Using the data below, output the first line and every line after it up to and including the line containing "145] -> 5, 3, 1", exactly as written and with nothing added.

Items listed in a dataset:
════════════════
Each wall is flat, endless, passes through zero and stands at right angles to its row. A trip goes straight from one point to another. List the walls that it crosses, first one first.
(in the rows, 128 means zero)

Walls:
(1): [158 134 163]
(2): [128  95 166]
(3): [143 154 152]
(4): [136 108 152]
(5): [142  70  30]
(6): [113 100 134]
(7): [114 139  90]
(8): [133  70  99]
(9): [148  97 108]
(10): [160 154 182]
Trips:
[ 96 181 107] to [137 140  58] -> 5, 3, 9, 8
[134 157 158] to [128 171 178] -> none
[ 68 176  74] to [122 166  72] -> none

Walls:
(1): [196 235 107 121 201 111 128 122 124 172  75 180]
(2): [112 165 127 150 137 166 196 122 126  94 166 112]
(3): [147 129 106 121 120 141 125 168 126 162 189 166]
(4): [166 159 162  71 102 110 184 169 136 149 155  50]
(5): [129 155 131 142  83  79 110 106 124 131 125 131]
(6): [114 107 160 107  68 174 143  98 143 143 127  98]
Trips:
[114 158 147  82 172  97 122 134 122  75 149 119] to [ 87 172 155 111 105  90 159 159 107 144  90 104] -> 5, 6
[162  58 125 147  50 119 114 143 170 129 150 172] to [132  88 122  73 192 167 175  81 157 123  24 145] -> 5, 3, 1
[ 78 141 104 170 158  92 214 182 176  87 116 127] to [192  77 199 124 173 233 143 104 114 154 115  62] -> 6
[107  85 235 107 123 185 159  90 133 154 139  85] to [176 109  61 136 106 172  88 115  43 146  76 131] -> 2, 4, 1, 3, 6
[215 145 152 109 136  89 148  79 121 102  97 140] to [ 76 182 115 152 128 106 149 106 129 160  72  88] -> 2, 6
[ 45 103 212 172 168 188 134 104 151 150 206  75] to [160 157 139 115 112 111 151 137 134  64 166  80] -> 5

Walls:
(1): [181 133 160 125 127 105 119 150 143 119 146 114 172 118 152 102 106 138
 158 168 158  78 152 117 134 117 132  98 158 165 119 133 118  79 150 155
  75 173 119 134 127 126 122 128  89 124 120 107]
(2): [ 75  84  99 121 139 118 107 125 158 146 140  76 155 155  91 138 127 125
 110 138 137 150 161  74 102 154 133  91 115 139 116 125 149 113 128 131
 146 144 158 120 147 113 132 125 139 122  70 112]
(3): [ 98 165 140 106 111 125 107 138 131 116 151 172 151 136  97 148 131 106
 113  73 107 151 130 162 107 120 150  93 110  99 185 150 137 108  66 153
 153  83  98 132 179 141 139 122 101 170 111 149]
(4): [139 115 109  74 123 128 120 130 112 133 154 104 108 158 125 152 130 103
 113 147 162 120 157  80 135 130 158 142 142 152 166 124 117 103 106 163
  75 146 141 164 157 145  89 118  94 145 106 126]
(5): [141 114 107 145 114 155 132 111 107 159 142 145 115 108 151 139 115 175
 146 120 146 130  83 154 107 115  97 129 130 109 127 149 114 121 103 149
 161 106 139 140 159 126 118 107 136 109 149 152]
(6): [109 137  95 118 140 111 147  87 105 128 135 100 150 119  86 147 107 112
 144 111 145 120 152 131 128 132 101 121 123 102  92 132 141 143 107 134
 123 185  93 157 137 110 116 189 137 144 134  91]
(7): [154 161 160 133 157 141  83 122 106 122 116 125 165 106 160 119 131 102
 134 131 163 154  79 150 132  89 138 164 104 128 152 102 137 126 128 119
 160 107  74 122  87 101 135 146 155 192 102 168]
Trips:
[139  78 122 110 119 132 104 137  98 138  85 109 115 118 165 136 132 132
 137  98 102 116 146  93 119 185 140 135 153 125 143 156 108 114 109 159
 101 165 109 146 135 114 161 175  93 142  97  85] to [174 137 117 147 184 129 114 140 183  86 104  92 111 140 135  92 106  87
 160 153 150  85 151 133 118 112 136 141 104  85 150 154 128 142 170 136
  92 112 119  92 166 129 111 133 113 140  94 203] -> 7, 6, 2
[120 126 133 158  56 115 148 126 108 145 141 134 135 112 160 149 162  95
 164 123  89  75 127 135 127 123 133 178 114 153 130 137 121 130 160  98
 203 110 136 103  95 153 140  92 102 180 104 157] to [106 119 129 146 122 114 145 109 110  75 157 146 131 130 182 141 134 153
 107 124 107 177  78 132 170  85 146 136 131 140 132 130 134 142 127  88
 121 141 137 117 146 123 107 119 133  98 126 174] -> 3
[140 125 133 143 147 104  98 121 129 116 117 154 129 155 119 133 164 156
 174 188 138 141 135 127  84 144 138  65  64 104  84 116 136  59 166 150
 121 143 121 173 125 125  98 117 103 131 134 130] to [162 126 102  95 153 137  68 112 185 172 143 127 161 181  73 146 127 163
  71 106  91 148 145 177  97 114 132 146 118 142 119 148 120  83 150 121
 192  97 124 124 129 156 170 121 126 134 159 128] -> 3, 6, 4, 1, 7

Walls:
(1): [120 161 104 144 184 193 104 117 118 117 160 136  82 145 139 172 136 114
 117 134  77 196 119  96 125  88 155 166 199  89  92 174 161  92 164 118
 133  99 135  98 102 139 160 115 122 115 164  89]
(2): [112 172 128 116 170 135 188 144 144 139 127 155 249 176 159 127 115 102
  98  86 137 187 165 114 151 112 175 183 123 141 138 156 173  95 107 202
  82 146  59 140 119 139 172 107  42 131 153  93]
(3): [160 110 140 104 119 130 147  72 151 143 119 131 152  98 142  90 140 136
 132 192 119 151 203 111  77  92  97  86 146  96  95 142  88 159 138 190
  95 132 173 118  88 177 140 136 124 105 140 132]
(4): [154 188 153 147 147  91 110 132 130 115 142 128  91 147 104 152 138 130
 153 124 137 193  98  87 122  78 121 149 113 118 140 148 108  76 164 137
 140 133 148 139  98 168  99  96 117 151  73 153]
(5): [104 102 141 158 130 135 144  73 168  64 104 135 166 125 120 133 129 144
 138 114 151 165 192  80 140 205  91 157 101 101 154 140 162  97 104 165
 150 161 128 206 166 180 137  81  78 101  61 125]
(6): [106 109 153 101 131 167 133 136 123  97 171  45 163 186  90 189 185 115
 120 146 136 160  88 140 140 151 157  83 174 160 121 174 166 114 170 188
  87 175 149  99 151 137 181 175 156 112 157 145]
(7): [130 150 166 154 179 119 130 161 104 164 131 120  99 127 100 117 130 117
 157 207 136 161  95  78 125 186  83 145  94 123 108  85 120 113  99  96
 103 116  86 151  89  74 137 123  73 140 118 119]
(8): [ 85 116 156 134 106 145 142 122 137  64 118  85 209 146 152 158 115 110
 143 122 179 112 164 126 155 118 191 110 156 155 101 110 117 122 114 134
 122 129 109 150 159 132 125  80 103 147 102 164]
Trips:
[123  93 133 169  60 137 174 171 122 178 101 135 169 147 156 102 148  70
  87 167 117 177 115  93 136 132 134  33  99  91 146  57 112 136 142 147
 125  59 143 172  99 124 182 103 133  45  48 132] to [117 126 138 176 120 162 105 148 190 102 161 200 128  94 149 151 147  98
 117  87  99 141 129 125  88 160 117 151 123 156 108 127 144 167  62  96
  96 142 118 156  93  62 129  84 149 140  75 112] -> 3, 1
[124 164 101 122  46 175  85 137 125  95 191 140 121 120 135  73 115 108
 110  85 122 161 141 123 175 129 120 159 101  99 163  94 144 135 134 106
  84 182 132 144 152 189 167 148 153 154 177  92] to [ 95  70  69 107 109 141 112  50  97 137 119  55 111  53 192 145  97  69
 132 137  85 155 154  91  97 157 109 147  69  25 136 119 192 162 182 123
 140 129 106  96 155 128 142 120 118 150 132 143] -> 6, 3, 2
[158 104 112 192 164 129 163 158 114 186 129 116 133 186 141 110 124 155
 128 111 117 128 160 183 140 134 141  81 137 144  94 150 184  92  62  71
 144 118 140 117 103 126 105 160 113  82  80  87] to [161 162  36 120 191  76 128  89 126 159  61  98 133  92 118 143  74 160
  47  80 189 150 148 117 117 118 128 122 153 172 163 114 152 152 180 129
 158 144 118  34 130 160 219 121 196  43 160 168] -> 7, 6, 3
[112 175 154 101 141 106 103 134 160 176  94 166 134 114 130  97 124 137
 128 149  86 112  94  90 107 119 141 144  86  98 116 199  75 142  69 104
  73 105 181 147 175 140  71 131 162 143  83  88] to [ 86 202 139 146 156 130 151 168 117 102 142 112 139 117 130 138 147 131
 120 136 160 139 122  95 124  78 149 100 204 128 139 110  91 104 131 151
  59 134 113 176  79 124 177  71  83  74 112 138] -> 2, 1, 8, 5, 6
[186 115 129 121 136 215 104 165 129 103 152 113 129  92 199 110 150 133
 136 120 159 165  98 155 125 165 122  83 140 158 107 139  91 161 137  92
 142 163 162 116 102 167 122 103 203  94 152 146] to [ 88 129  76  88 153 144 106 118 124 104 182 124 175  76 138 105 168 128
 103 124 121 165 129 132 108 106 137 119 130 126  80 106 119 128  80 117
 124  58 127 111 151 170  91 165  93 178 144 115] -> 8, 2, 6
[146  95 117  75  84 109  96 102 138 230 149 174 155 182 115 127 112 128
 123 155  88 173  87 124 102 124  99  88  85 114 146 125 187  94 107  96
 205 153 190  82 140 184 116  96 113 143  86 168] to [110 130 145  92 139 137 129 160 145 149 171 148 114 201 123 136 145 165
 131  90 112 144  53  77 126  64 128  89 102 157 128  78 119 120 146 190
 151 125 126 175  51 132 184 194 136 120 120 102] -> 5, 6, 1, 7, 2, 3
[142  98 159 131 157  83 166 137 129 129 124 111 149 118 135  98 123 120
  89 102 168 126 126 192 167 146  33 127 141  56 162 103 130 153  67 144
 100 132 136 134 142 130 104  73  79 110  88 113] to [157 158 134 127 136  95 162 135  87  84  95 142 102 124 143 141 174  69
 141  90 149 144 141 129 138 154 172 104 109 101 171 155 142 100 137 137
 111 118  94 108 158  94 175  75  87 142 108 115] -> 3, 4, 1, 6
[114 124 143 147 140 138 116 194 119 118 136 117 120 123 112 186 170 124
 126 135  66 141  63 118 150 162 116 115  90 132  76  99 184  65 113 126
 154 171 122 131 148  65 168  85 107 137  79 193] to [ 80 110 151 154 136 174  88 154 143 141 152 143 168  92  68 204 160 188
 157  93 105 128 122  97 157  96 103 100 142 118 111 120 111  97 177 134
 100 116 164  79  66 133 122 157 224 130 151  85] -> 5, 8, 7, 3

Walls:
(1): [115  94 147  93 124 137 106 155 115 126 131 150 156 139 138 158 132 116
 148 166 188  87 125  92  98 172 147 115 121 169 141 108  74 133 147 142
 111 181  90  75  73 157 129  87  83 169 129 170]
(2): [183  88 126 103 207 158 105  99 171 131 141 130 126  86 128 150 140 103
 103 120 141 137 169 121 133 117 129 185 148 153 109 180 155 187  88 157
 139 179 119 138 155 100 154 126 128 126 137 147]
(3): [164 128 135 121 133 130 122 124 116 149 145 134  54  71  96 126 124 135
 119 116 180 116 142 121 111 116 101 106 133 159 131 202 112 123 133 126
  94 141 138 163 123  90  82 157  86 107 151 149]
(4): [145 104 111 112 110 137 175 103 131 134 168 114 147  99 131  78 122 142
 104 103 136 188 149 101 154 131  95 157 104 193 127 144 116 138 153 166
  78 125 153 102 102 145 156 149 150 153 143 123]
(5): [103 160 187 140 118 154  90  83 138  85 143 141  79 178 128  85  53 159
 110 111 104 145 141 123 169 132 102 149 145 123 148 145 130  68 147 100
  97 114 132 201 188  92  86 142 107 114 138 170]
(6): [133 150  95 157 127 140 151 100  60  87 159 152 168 123 183 156 126 133
 111 109 102 162 164 116 134 134 120 136 112 115 128 130 146  79 144 131
 175 127 146 124 180 141 117 102 141 150 101 107]
(7): [161 100 110 150 112  42  98 177 140 167 152 118 107 104 113 132  59 130
 143 114 170  85 182  98  90 110 155  77 138  91 141 112 122 156 110 161
 212  99 133 190 111 176 128 182 139 153 160  58]
(8): [105  87 118  91 123  95 100  68 146  81 120 206 141 120 112 127 105 100
  93 172 103 109 114  96  79 143 150 111 132 120 110 136 185 124  72 129
 154 105 155 136 130  82 125 108 160 194 129 150]
Trips:
[ 71 106 107 146 153 128 107 172 131 139 150 150  70 169 125  99 127 154
 136  65  64 141 151 146 140  82 144 177  92 150  99 165 149 115 114  92
  78 157 164  85 166  93 106 117 128  88 105 110] to [ 99 165 174 163 100 103 161 135 110 129 101 124  66 179 128 121 164 145
 147 107 150 145 195 135 172 133  91 141 154 108 100 109 160 163  99  96
 162  87 134 108 161  89 189 118 129 109 152 169] -> 4, 3, 2, 6
[141  99  97 129  44 104 156 128 119  66 128 115 134 140 127 119  76 126
 119 122 115 100 150 146 156 105 146 119 106 174 145 123 161 208 124 159
 121 170 112  68 144 112 142 122 111 123 139 129] to [167 130 156 123 162 131 109 114 167 112 140 157 139 153 102 104 136 130
  94 135 152 146 134 121 154 111 122 137 149 165 189 130 157 102  99  73
  98 111 107 202 106 119 162 117 125 135  91 181] -> 7, 5, 3, 1
[141 124 147 142  93  73 139 145 115 119  86  98 112 154 157  80 129 161
 162 159 150 142  92 155 137  79  97 178 118 108 167  99 108 182 125  86
 179 182 142 117 119 159 168 112 128 125 127 137] to [127 160 147  63 112 101 156 157 140 148  63 190 120 127 132 124 110 145
 106  64 140 115 154 134 123 139  96 107 136 126 131 100 144  96  79 138
 144 152 132 125 139  98 127 117 106  69 177 140] -> 1, 5, 3, 8
[102  75 114 119 167 169 167 111 138 135 117 140 107 107 175 106  58  88
 105 133 142 117 108 118 130  85 148 118 168 168 167 102 121 130 163 170
 128  89 165 140 179 137 109  77 119 158 153 145] to [129 128 157 138 113 116 134 141 192 102 249 118 134 160 134 198 117  91
 113 142 168 122 106  68 189 185 109 112 146 153 154 150 145 151 124 102
  87 124 140  72 139 125 143 148  71 134 153 138] -> 7, 6, 8

Walls:
(1): [135 124 145 166 148  36 155 159 175 100 119 123  69 146 179 106 102  86
 161  62 151  67 104  72 163 122  36  65 152 170 103 175  85  79 159 103
 180 186 193 181 112  98 148 140 132 150 110 167]
(2): [184 165 167  89 127 166 143 125 108 128 116 113 165 132 103 152  62 111
 148 109  74 128 138 183 113  64  94  65 176 104 101 147  98  87 113 168
  76 174 116 186 114 139 144 160  52  73  92 149]
(3): [143  94  99 183 152 112 170 174 189  94  50 123 131  78 165 111 109 169
 133 186 167 158 185 142 163 122 138 134 234  81 121 109 172 114 107  37
 208 100 179 164 144 146 153 115  62 142 145 117]
(4): [103 135  79 126 125 120  39 138  75 184 166 159  70 114 175  91 145  98
 113 167  99 170 100 236 117  60 192 179 127 109 135 119 189 143 111 110
 145 135  44 117 140 128  50 131 136  99  68 114]
(5): [161 101 139 108 142 125 170 182 207 127 166 157 154 202 135  99  81 207
 107 123  89 135  95 171  70 120 148  82 172 116  94 166 160  96  71  54
 135 103  70  93 153 108 105 109  42  94 110 206]
(6): [124 158  94  93  46  85  58 174  94 194 121 217 198  60 119 142  88 162
 129 146  76  96 117 134 122 123  97 134 123 151  26 129 128 150 110 123
 142  83  91 110 119 138 122 128 150 100 107 152]
(7): [ 89  68 144 117  47 135 219 149 151 171 170 213 141 103 149 100  92 140
  93 141  84 100  66 130 151 103 162 109 150  81  90 102  98 129  42 113
 146 140 145 113 102 127 165 151 132  76 123 190]
(8): [ 80 148  74 123  98 131 199 148 163 147  76 149 154 159 135 125 175 232
 149  91 153  76 113 214 128 192 197 173 123 103 146 119 109 118  78 127
 125 124 122 168 149 166 157 139 131  72 178 140]
Trips:
[ 70 104  68  54 128 130 156 117 142  84 127 133 136 161 108 143 172 197
 116 117 110 163 135  49 126 138 135 183 141 108 113 160 114  64 116 108
 175 129 144  97 122  93 163 125 152 178 130 152] to [ 77 147 135 166 157 158 117 163 187 142  81 128 100 206 152 176 122 119
 154 123  97 154 130 140 179 148 182 120 156 137 124 159  94 124 129 131
  64 148  81  68 132 108 101 158 179 161 145 151] -> 3, 7, 1, 4
[133 103  44 136 135 167  85 184  89 138 147 151 148 136 106 119  84 116
 114  76 131 161 217  85  69 179 137  65 148 114 143 150 144 136 141 159
 127 119 140 102 156  28 118 113 113 106 128 169] to [161 164 119 195 119 106 163  88 123 105  94 120 179 132 166 115 110  71
 188 144 124 177 175 203  65 132  93  87 115  67 139 132 150 140 164  87
 155 193  72 120  69 149  96  83 214 158 103 125] -> 4, 3, 6, 1, 5
[134 193  66 146 165 196 147 173 145 182 118 136 134 141 118 116  72 103
 188 128  24 137 127 161 211 106  91 138  97 128 198 116 110  58 153 141
 108 145 109  30 153 109 166 112 129 196 105  86] to [143 155 170  82 169 179 161 182 229  85  96 198  93 128 111 190 172 159
 124 194 122 145 142 113 114 139 178  72 128 119 187 120 126 140 117  41
 151 159  80 137 135 119  82 109 156 138 142 201] -> 5, 3, 8, 7, 2, 4
[197  30 172  51 223 163 100 152 144 129 182 190 145 154 189 138 149 101
 103 129 104  96 175 112 151 210  56  80 114 131 125 131 119  82 117  87
 128 176  94 139 143 143  52 105 151 104 147 103] to [197 165 118 118 174 154 170 165  99  83 110  96  79 110  94 181 135 158
 200 140  72 155  62 175 123 112 160 128 126 155 149  89 144 114 114 109
 184 148 186 185 145 129  98 139 161 134 139 218] -> 3, 8, 4
[134 211 112  68  59 181 113 130 135 126  99 173 133 184 166  63 118 108
 182 188 104 123 107 147 140 153 106  80 160  63 174 184 118 190 120  85
 130 171  77  60 145 131 130  88 124 162 103 139] to [117  37  56 109 131 130  88 146 133 177 139  80 101  92 166 178 103 140
  52 104 181 143 138 192 105 105 163 116 142 164  96 170  90 168 128 118
 132 150  81 141 142  59 159 129 100 159 130 113] -> 3, 8, 2, 7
════════════════
**Expected output:**
Each wall is flat, endless, passes through zero and stands at right angles to its row. A trip goes straight from one point to another. List the walls that it crosses, first one first.
(in the rows, 128 means zero)

Walls:
(1): [158 134 163]
(2): [128  95 166]
(3): [143 154 152]
(4): [136 108 152]
(5): [142  70  30]
(6): [113 100 134]
(7): [114 139  90]
(8): [133  70  99]
(9): [148  97 108]
(10): [160 154 182]
Trips:
[ 96 181 107] to [137 140  58] -> 5, 3, 9, 8
[134 157 158] to [128 171 178] -> none
[ 68 176  74] to [122 166  72] -> none

Walls:
(1): [196 235 107 121 201 111 128 122 124 172  75 180]
(2): [112 165 127 150 137 166 196 122 126  94 166 112]
(3): [147 129 106 121 120 141 125 168 126 162 189 166]
(4): [166 159 162  71 102 110 184 169 136 149 155  50]
(5): [129 155 131 142  83  79 110 106 124 131 125 131]
(6): [114 107 160 107  68 174 143  98 143 143 127  98]
Trips:
[114 158 147  82 172  97 122 134 122  75 149 119] to [ 87 172 155 111 105  90 159 159 107 144  90 104] -> 5, 6
[162  58 125 147  50 119 114 143 170 129 150 172] to [132  88 122  73 192 167 175  81 157 123  24 145] -> 5, 3, 1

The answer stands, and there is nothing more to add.